Segment Open

data = [[115.28, 10.16, 214.44, 272.19, 47.28, 180.94, 80.04, 20.99, 36.16], [-92.60, 1.77, -180.02, -227.30, -25.52, -147.50, -73.07, -14.23, -32.00], [125.16, -17.36, 230.45, 281.41, 46.62, 191.34, 73.36, -1.01, 38.35], [-106.98, 18.37, -196.63, -234.87, -22.58, -160.17, -79.48, -14.70, -35.05], [115.93, -22.90, 181.37, 160.68, 62.90, 142.22, 43.23, 0.87, 58.70], [133.96, -73.57, 216.88, 198.55, 50.40, 171.20, 29.54, -29.45, 36.19], [91.57, -38.77, 187.50, 167.98, 26.58, 130.06, 36.11, -14.95, 44.19]]
Give the entry just right of the smallest entry.
Answer: -22.58
Give the entry just left of 130.06.
Answer: 26.58
The entry just right of the centre entry -> -160.17
The entry just left of 18.37: -106.98
Give the entry just left of 46.62.
Answer: 281.41
Give the entry just left of the largest entry.
Answer: 230.45
The entry just left of the smallest entry is -196.63
The entry just left of 214.44 is 10.16
Give the median of all entries.
Answer: 36.16
Give the entry just left of -17.36.
Answer: 125.16
The entry just right of the largest entry: 46.62
The entry just left of -180.02 is 1.77
Give the entry just right of 198.55.
Answer: 50.40
Give the entry just right of -160.17.
Answer: -79.48

A =
-30, 30, 25, -20, 33, 19
26, 16, -34, 27, 23, 22
-28, 16, -18, -6, 27, 25
Counting starts at 0.
The entry in the top-left corner -> -30
The entry in the bottom-left corner -> -28
What is the entry in the top-right corner? 19
What is the entry at row 1, column 0? 26
What is the entry directly below the smallest entry? -18
What is the bottom-right entry? 25
The entry in row 1 and column 1 is 16
The entry at row 0, column 1: 30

Segment Closed

**Instructions for the task**
An exact copy of the lines from the one containing "-28, 16, -18, -6, 27, 25" through the last line of the material, both included, is to be printed, and nothing else.

**Exercise output**
-28, 16, -18, -6, 27, 25
Counting starts at 0.
The entry in the top-left corner -> -30
The entry in the bottom-left corner -> -28
What is the entry in the top-right corner? 19
What is the entry at row 1, column 0? 26
What is the entry directly below the smallest entry? -18
What is the bottom-right entry? 25
The entry in row 1 and column 1 is 16
The entry at row 0, column 1: 30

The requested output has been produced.